Each row is a point. The ring and each string are closed loops that go straight from each point to the next, and from the last back to the first. Before rounding, they use only three directions, however many columns there are. Count how often each string passes through the ring. Passing back the other way cancels.
(in the rows, 128 means zero)

Ring (10 x 3):
[[ 98  71 125]
 [ 91  89 138]
 [103 123 155]
 [122 151 164]
 [145 173 167]
 [169 179 153]
 [173 162 137]
 [162 130 125]
 [145 104 120]
 [115  76 121]]
String (28 x 3):
[[132 113 141]
 [122  92 122]
 [101  52 100]
 [ 93  43 108]
 [116  91 146]
 [122 103 140]
 [121  98 129]
 [129 109 147]
 [131  97 139]
 [141  80 104]
 [152 100  97]
 [150 126 124]
 [145 136 148]
 [160 154 161]
 [144 139 144]
 [170 174 135]
 [181 200 142]
 [173 196 168]
 [171 194 173]
 [153 161 164]
 [144 144 148]
 [154 154 143]
 [154 153 158]
 [178 168 154]
 [192 154 107]
 [173 121  90]
 [160 104 109]
 [142 111 145]]
Times through: 1

Ring (10 x 8):
[[ 75 176 157 145  90 173  78 141]
 [ 99 165 158 130 107 158  91 140]
 [144 137 149 105 137 125 116 123]
 [187 108 135  91 153 100 136  99]
 [197  99 129  93 150  97 140  88]
 [189  98 120 107 134 105 132  77]
 [166 107 116 119 124 115 121  76]
 [128 126 117 132 112 131 103  84]
 [ 82 158 132 147  94 158  81 110]
 [ 69 172 145 151  87 171  74 127]]
String (27 x 8):
[[124 127 113 117 137 114 106  85]
 [132 130 126 123 122 128 107  96]
 [139 128 130 141  92 147 104  93]
 [175 102 116 126 111 122 121  71]
 [203  82 105  99 149  87 141  58]
 [187  94 109  90 164  83 137  71]
 [152 123 132 115 127 123 116  99]
 [185 112 142 112 120 124 129 101]
 [212  97 140  92 144 103 145  97]
 [218  86 124  69 183  70 155  84]
 [180 106 125  88 163  91 135  91]
 [168 114 128  97 151 103 128  95]
 [212  86 119  69 186  67 153  80]
 [187 100 120  87 165  86 138  84]
 [168 112 126 103 143 107 126  91]
 [166 120 139 122 111 133 119 101]
 [188 104 132 121 109 127 127  86]
 [157 121 133 128 105 136 114  94]
 [156 115 123 138  94 139 111  81]
 [139 110  97 129 122 114 108  60]
 [124 123 105 119 137 111 106  76]
 [126 133 126 122 125 127 105  98]
 [106 149 137 143  93 156  90 109]
 [ 78 163 136 159  77 172  75 112]
 [ 86 162 142 158  74 175  78 117]
 [ 67 166 133 166  70 178  69 110]
 [ 78 149 112 148 102 146  80  88]]
Times through: 4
***
WHAT IS NEEDED: Each record, exactly as written, is to be printed again.

RESULT OF THE TASK:
Each row is a point. The ring and each string are closed loops that go straight from each point to the next, and from the last back to the first. Before rounding, they use only three directions, however many columns there are. Count how often each string passes through the ring. Passing back the other way cancels.
(in the rows, 128 means zero)

Ring (10 x 3):
[[ 98  71 125]
 [ 91  89 138]
 [103 123 155]
 [122 151 164]
 [145 173 167]
 [169 179 153]
 [173 162 137]
 [162 130 125]
 [145 104 120]
 [115  76 121]]
String (28 x 3):
[[132 113 141]
 [122  92 122]
 [101  52 100]
 [ 93  43 108]
 [116  91 146]
 [122 103 140]
 [121  98 129]
 [129 109 147]
 [131  97 139]
 [141  80 104]
 [152 100  97]
 [150 126 124]
 [145 136 148]
 [160 154 161]
 [144 139 144]
 [170 174 135]
 [181 200 142]
 [173 196 168]
 [171 194 173]
 [153 161 164]
 [144 144 148]
 [154 154 143]
 [154 153 158]
 [178 168 154]
 [192 154 107]
 [173 121  90]
 [160 104 109]
 [142 111 145]]
Times through: 1

Ring (10 x 8):
[[ 75 176 157 145  90 173  78 141]
 [ 99 165 158 130 107 158  91 140]
 [144 137 149 105 137 125 116 123]
 [187 108 135  91 153 100 136  99]
 [197  99 129  93 150  97 140  88]
 [189  98 120 107 134 105 132  77]
 [166 107 116 119 124 115 121  76]
 [128 126 117 132 112 131 103  84]
 [ 82 158 132 147  94 158  81 110]
 [ 69 172 145 151  87 171  74 127]]
String (27 x 8):
[[124 127 113 117 137 114 106  85]
 [132 130 126 123 122 128 107  96]
 [139 128 130 141  92 147 104  93]
 [175 102 116 126 111 122 121  71]
 [203  82 105  99 149  87 141  58]
 [187  94 109  90 164  83 137  71]
 [152 123 132 115 127 123 116  99]
 [185 112 142 112 120 124 129 101]
 [212  97 140  92 144 103 145  97]
 [218  86 124  69 183  70 155  84]
 [180 106 125  88 163  91 135  91]
 [168 114 128  97 151 103 128  95]
 [212  86 119  69 186  67 153  80]
 [187 100 120  87 165  86 138  84]
 [168 112 126 103 143 107 126  91]
 [166 120 139 122 111 133 119 101]
 [188 104 132 121 109 127 127  86]
 [157 121 133 128 105 136 114  94]
 [156 115 123 138  94 139 111  81]
 [139 110  97 129 122 114 108  60]
 [124 123 105 119 137 111 106  76]
 [126 133 126 122 125 127 105  98]
 [106 149 137 143  93 156  90 109]
 [ 78 163 136 159  77 172  75 112]
 [ 86 162 142 158  74 175  78 117]
 [ 67 166 133 166  70 178  69 110]
 [ 78 149 112 148 102 146  80  88]]
Times through: 4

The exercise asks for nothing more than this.